* EXERCISE GOAL
Go through the data and say how many lines include the string "below"; return only the figure.
DATASET: Begin
Each run below is a few steps of one of 6 hidden systems, one row a step.
run 1, Z, 8 rows:
[[ -6   5  -5 -23   0  -2 -19  -5  -9  40 -18  40  17 -50  75  15   3  -1]
 [ 15  32  20 -49  22  19 -11  -6 -39  -5  47  20   9   7  38 -37   1 -23]
 [ 16  -5  67 -20   2  51 -12 -37  18  23   3  13   9  10   2   6  21  36]
 [-18   3   2   2  35   2  37 -32   0 -34  15  10  17  58 -25 -34 -11  37]
 [-43 -29 -20   2   1  30 -22 -19  29  19  -3 -12  -5 -13 -73  17 -14  17]
 [-22 -13 -63   4   2 -46  32 -19  23  -5  -2  33 -22   1  25  12 -35   2]
 [ 12   2 -11 -37 -23  -1 -51  24   1  -5  29 -10 -45 -41 -17  -6 -30 -42]
 [ 39   3  40  -1 -23 -32   0  -2  26  -7 -37  28 -15 -16  68   5  -4  30]]
run 2, G (8 x 18):
[[ 26 -11  30  25 -38 -29 -18  26  31 -39 -25 -26 -36   5 -39  -5 -16  10]
 [-10 -19 -15  49 -30 -47  11   3  26 -17 -53   7  -6   2   5  22  -9  28]
 [-36   2 -62  25  -2 -38  -6  29 -22  -7 -28  -2  14 -28   6   4 -11 -16]
 [ -6  -2 -39  -1   2  -1  12   9 -14  47   4  13   9 -32  50  36  15 -34]
 [ 13  28   2 -23  -1   8  -8   7 -52  -1  41   9  10   8  43 -12  19 -42]
 [ 29   3  65  -1  -9  42 -18   6 -11  23   7 -12  13   7   2   7  39  -7]
 [ -3   7  30  18   1  13  15 -26 -12 -36   2  -5  20  54 -20 -17  23  39]
 [-19 -13 -12  16  20  20   7  12  16  -6 -18 -44   3  -7 -68   3   3  24]]
run 3, D, 8 rows:
[[  9 -14  -5  30   4 -19  18  33  23  16 -35 -16  -5 -18  -3  18  -2  -2]
 [ 17  14  -8   8   4 -31   7  40 -11 -20 -23 -14  -2 -18  24 -11  -2  -5]
 [ -2   2   9  24 -11   2 -19  31 -18   8 -28 -19  19 -19  -2   8  23  -6]
 [  3  17   0  17  -7 -12  12   2 -32 -22  -7  -1  18  18  30  -1  24   7]
 [-12   5 -12  10  -9  22 -10   3 -27  -9  12 -30   8   7 -28   9  27  -7]
 [ -1  -5 -18  15  -2   0  35 -20  -2   3   6   3   3  25  16  24  22   4]
 [ 10   3 -25 -13  -1   7   6   8  -3 -13  27 -30 -27  -4 -19   7   2 -18]
 [ 14 -19   6  17  -7  -2  22   2  27  25 -12   0  -9   0   8  31   8  -1]]
run 4, R, 8 rows:
[[-41   4 -15 -14  10  19 -39  -5 -21  -5   7  -1  19 -13 -39 -20 -12   2]
 [-18 -20  13  16 -25   2 -14 -32  20  22 -23  32   9  -2  15  26   3  25]
 [-25  13 -51 -22  -9   6 -17 -19 -23 -31  14 -12 -11 -16  -4   2   3  12]
 [ 16 -17  19  -8  -9  12 -12   0  40  30 -29  -1 -16 -40  10  27  -2  22]
 [ 15  23 -16 -30 -18 -10  -4 -17 -24 -38  32   7 -22   8  36 -10   2  -5]
 [ 13  -5  35 -21  28  18 -18  27  27  19 -19 -13  -1 -39 -20 -20 -19  10]
 [  5   8  14  -4 -12 -21  11 -29 -11 -10  22  48   5  40  49 -12  -6  -4]
 [-29   2 -16 -20  43  24 -17  18  -5   8   3 -17  15 -28 -49 -28 -23  -2]]
run 5, P (8 x 18):
[[ 16  -5 -18 -19  31  13  34   4  27  24  -3 -16 -15 -27  10  17   2   9]
 [ 28   1   9 -15  26  -5  18  34  14  17  11  -6 -14 -13   9 -11 -19 -30]
 [ 21 -12  47  12  -1  -4  -4  20  20  27  -6  15   1   6   2  -3 -10 -20]
 [  2   1  26  28  -6 -27   1  13 -12  -9  -3  19  16  34   6 -19  -7 -14]
 [-33 -11   1  33 -14  -4 -19  -2 -11  -1 -16   5  22  15 -27   1   2   3]
 [-26  -2 -42  11 -18 -10   2 -22 -17  -8   8  11   2  11   9  17   7  -2]
 [-13   4 -28 -19 -13  14 -28  -3 -13  -6  16 -15 -15 -24 -14   9   3  -7]
 [ 21   3   4 -24 -17  13  -2 -19   7  -2  10   0 -22 -13  29  19  13  11]]
run 6, R (8 x 18):
[[ 25  -4  26  -1  -6  22  12  -8  15   6  -7 -15  -8   0   6  20  24  20]
 [ 17  11   2 -14   4   4  17 -10  -4 -34  20 -14 -15  20  -2 -11   5  13]
 [ 13 -10  20   0  20  -2  17  10  33   3 -11  -5  -9   1 -17 -11 -19  12]
 [  1  -2 -13   4   1 -24  21  -5   1  -9  19  21  -8  27  12 -10 -19 -17]
 [-11  -9  -8   4  14  -3  -8  25   5  17   2  -7  -1 -15 -27  -7 -19 -25]
 [ -1  -7   8  20 -28 -14  -8  -3  -8  11   4  23   4  16  17  14   5 -22]
 [-16   9  -9   4  -1   8 -24  17 -26 -14  -3 -23  13 -12 -24  -8   9  -4]
 [  4  -7  22  21 -12  -2   2  -5   9   9 -29   9  12   1  19  17  17  22]]
run 7, P (8 x 18):
[[ 11   5 -19   4  -9 -12  24  -9   5 -30 -11 -18 -17   2  13  11  14  29]
 [  0   4 -16  -5  15   3   1  24   4  -5 -22 -33  -4 -38 -13   1   1  14]
 [ 13  -3  -8  -4  13  -3  23   8  13  27 -11   5  -1 -21  37  19   7  -3]
 [ 10  10  11  -9  19  -1  -7  33 -14  13  10  -3   6 -13   6 -20  -8 -33]
 [  6 -10  39  11  -7  12  -5  -6   7  30   0  21  13  14   9  10   9  -9]
 [ -5  10   7  12   0 -12   4   4 -27 -22  18   6  12  37  -5 -23   1 -17]
 [-23 -16   1  19 -14  18 -12 -15   4   6  -8  -5   9  10 -36  17  11  13]
 [ -5   4 -41   2 -11 -15  20 -13 -10 -24  16  -2 -15  17  13  10   3  -5]]
run 8, Z, 8 rows:
[[ -9 -10  12 -13   6   4 -37  18  11  19  10  10  -7 -19 -31 -18 -34 -26]
 [ -2 -11  17  10 -15 -29  -2 -14  17  12 -14  49   2  11  36  -1 -20   4]
 [-12  12  11 -10 -16   1 -42   0 -27 -24  26   8   2  13 -20 -28 -12 -20]
 [-10  -9  17   9 -29   6 -18 -31  10   5 -27  20   6  -4  19  24  15  38]
 [-21  21 -33 -15  12  -5   1 -10 -34 -42  19  -4   7  14  -5 -27  -3   8]
 [ -8 -12  -4 -16  -7  33 -22 -16  19  26 -14  -9  -6 -41  -5  30  12  24]
 [  4  14 -29 -17  31 -23  40  -7  -4 -21  12  14  -4  11  35 -21 -16   6]
 [ 10  -7  25 -27   4  36 -35  14  16  22   8 -18 -15 -35 -33  -1  -7  -9]]
run 9, F:
[[  7  25  10 -28  -1  13 -26   4 -43 -10  32   5   8   1  21 -22  10 -25]
 [  8   1  42  -6  -3  27 -15 -15   6  18 -24  10  18 -15  24   9  23  35]
 [-13  18  -7   2  25  -7  17 -10 -17 -45 -11  -5  20  21  -3 -32   0  40]
 [-29 -22 -15   2  21  26   0 -12  27  26 -12 -11   5 -17 -47  14  -7  22]
 [  6  -3 -39  -7  18 -25  50  -9  14  -5  24  13 -22  21  18   1 -21 -13]
 [  0 -10  18 -16 -13  26 -35  -1  -1  24  44   6 -14   6 -35   0 -11 -46]
 [ 32  -2  36   6 -28 -25   5 -12  16   1 -11  35 -11  14  56   9   1   6]
 [-21  15  17   6 -12  -3 -50  12 -35 -39  -6  -6  19   6 -32 -39  -5   4]]
run 10, F (8 x 18):
[[  5  -9 -15   9   1  13  32 -15  11   9   2 -13  -5  10   0  31  25  12]
 [  8   3  -7  -4  -7   8   9  -6  -7 -23  32 -19 -18  25 -24   0   7 -10]
 [ 22 -14  22   4 -24   5  -5  -2  27   5  -1  -7 -26  -1 -10  20   3   1]
 [ 19   9   9   6  -9 -24   1  19  -1 -34  -3  -7 -14  10   1 -17 -10  -2]
 [ -1  -8  14  10  -4   0 -21  27  10  12 -23 -12   2 -26 -20   2  -6  -4]
 [  5   6 -16  13  13 -26  24  22  -6  -3 -15   0   6  -6  27  -2  -2  -6]
 [-14   2  -4   3   9  19 -14  16 -21  19  11 -14  16  -7 -19   2  12 -26]
 [ 13  -1   1  10  -4   1  26  -8   0  14  -3   7   4   9  37  23  23   2]]
run 11, D:
[[ 16  -1   6 -20  -2   0 -36  50  -1  44   5   0 -12 -57  12   2 -17 -59]
 [ 32   3  64  19 -42 -29 -26  13  -3   9 -20  37   7   9  56   1   6 -14]
 [ -1  15  44  11 -31  -4 -50   6 -26 -60  -3 -16   3  26 -38 -38   3  16]
 [-50 -14  -6  42   9   6  16 -36   0  -8 -31  10  42  38 -32   3  14  54]
 [-39  15 -85 -28  41   0  28 -16 -25 -27  27  -8   3  -6  -4 -17 -11   5]
 [-15 -21 -41 -15   1  31  -1  -6   9  73  15   5  -4 -45  13  56  13 -34]
 [ 59  15  16 -35 -29 -18   4  -4   3  -6  32  20 -44  -5  75   8   1 -27]
 [ 36 -12  80   4 -41  29 -49  15  22  -2  -5 -28 -24  -1 -49   5  11   1]]
run 12, G:
[[ -4  -1   8 -22 -16   4 -30 -13 -10  11  40  31  -9  11   4  -8 -18 -36]
 [  1  -7  35 -10 -33  20 -42 -22   2   8  10  16  -6   2  -4   8   5   3]
 [-18   1  12   0 -20   8 -26 -32  -6 -26  -9   9   7   9 -10  -5   6  40]
 [-25  -4 -16  -6  11  16 -12 -10   8  -5 -25 -13   8 -29 -21   2  -1  39]
 [ -9   3 -34 -22  28  -1  22 -14  11   0  -3   5  -4 -21  17  -1 -12  24]
 [ 13   9  -5 -31  26  -2  -1  20   4   8  11   1 -10 -27  15 -19 -23 -15]
 [ 26  -2  38 -10   3  -6   4   2  16  17   5  27  -5   5  29  -9 -13 -10]
 [ -3   1  37  12  -6 -10 -22   8  -7  -8  -2  19  15  23 -13 -28 -15  -6]]

Which system made each run below?
run 13, 2 rows:
[[-27  -7  12 -10   9   9 -42  10  -8  11  32  17   9   7 -52 -34 -37 -40]
 [-11 -31  12  -4 -24  21  -6 -52  34  34  20  38 -15  20  -6  34  -6   5]]
 -> G
run 14:
[[-21  -5 -25  21 -14 -23 -13   7  -1 -20 -24  -5  -2  -9 -15   1  -9   9]
 [-11  -3 -42  -3   0  -8  -4  12   0   9  -4  -9 -11 -31   2  16  -5 -12]]
 -> F
run 15:
[[-18  21 -48 -12   3  -4 -18  20 -46   4  -1  -6  17 -42  34   5  13 -24]
 [ 22  13   5 -31   4  24  -1   0 -16  33  11   5   4 -32  59  20  29 -14]]
 -> Z
run 16, 2 rows:
[[-10 -17  21  22 -45  16 -31 -20  -1  11   3   5   0  18 -20  29  20  -5]
 [-14   6  -7  10 -31   1 -28 -10 -14 -46 -11 -22  -5   4 -27  -1  14  31]]
 -> R
run 17 (2 x 18):
[[ 10  11  39  17  -5 -21 -16  21  -7 -29 -32   1  15   8   1 -32  -7  18]
 [-17  10  -9  12  32 -21  20   6 -11 -13 -28  15  31   4  20 -25  -9  25]]
 -> R
run 18 (2 x 18):
[[ 21  21   5 -14 -14   4 -14  10 -21 -14 -19 -16  -2 -34  45   9  30  16]
 [ 17  13  36  -1  -7  34 -10   1 -19  -4  -7 -25  15  -1   6   5  44  18]]
 -> D
run 19 (2 x 18):
[[  4  13  58 -12  21   2 -19  -2  -5  -2 -15  32  30   6  22 -44 -13  23]
 [-32  -1  15  12  33   5  12 -22  -4   2 -10  32  44  32  -7 -29  -9  29]]
 -> P
run 20 (2 x 18):
[[-31  -8 -36   6   2 -10  -7  -6   9 -12 -25  -5  -1 -21 -20   4 -14  27]
 [  0 -10 -30   1 -16 -17   7  -7  15  11 -14  11 -16 -24  33  31  -1   4]]
 -> R
run 21, 2 rows:
[[ -9   4  21  -4 -20  13 -29 -26 -16   9  -8  27  20  -2  30   8  19  17]
 [ -4  14  11 -25  -8  23 -19 -28 -22 -28  25   2   0  15  -3 -16  11  17]]
 -> D
run 22 (2 x 18):
[[ 16   0   5 -14  32  19  37  -4   8  29   9   1   6   0  21   6  12   0]
 [ 14  12  15 -13  18   0   8  14 -13 -16  29  -4  -2  22 -10 -32 -10 -19]]
 -> G
run 23, 2 rows:
[[  1 -13  -6  14 -30 -37 -32  32  30 -14 -45  -9 -30 -44 -11   5 -30   8]
 [ 13  17 -16   2 -21 -51  -9  22 -18 -23 -23  18  -8 -23  63  -6  -9  -8]]
 -> R
run 24, 2 rows:
[[ 13  14 -16 -24  41  16   9  39  -2   9 -19 -41   1 -59   8  -5   7   6]
 [ 19   3  12  -9  51   1  35  30  12  39 -16   4  16 -22  36  -8  -4 -10]]
 -> Z
run 25:
[[  1  17  -8 -14  -4   3 -13   5 -33   1  11   5   9 -13  33  -1  15 -16]
 [ 13   7  30  -9   4  25  -6   3 -15  16   1  -3  15  -5  19   3  25  -1]]
 -> G
run 26:
[[ -6  -3  28  36 -37 -40 -40  17   5 -24 -70   9  11 -21  14  -5  -6  34]
 [-25  25  -9   7   0  -8 -30   2 -37 -53 -42 -17  30 -16   2 -25  15  52]]
 -> D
DATASET: End
* SOLUTION FOR THIS EXERCISE
2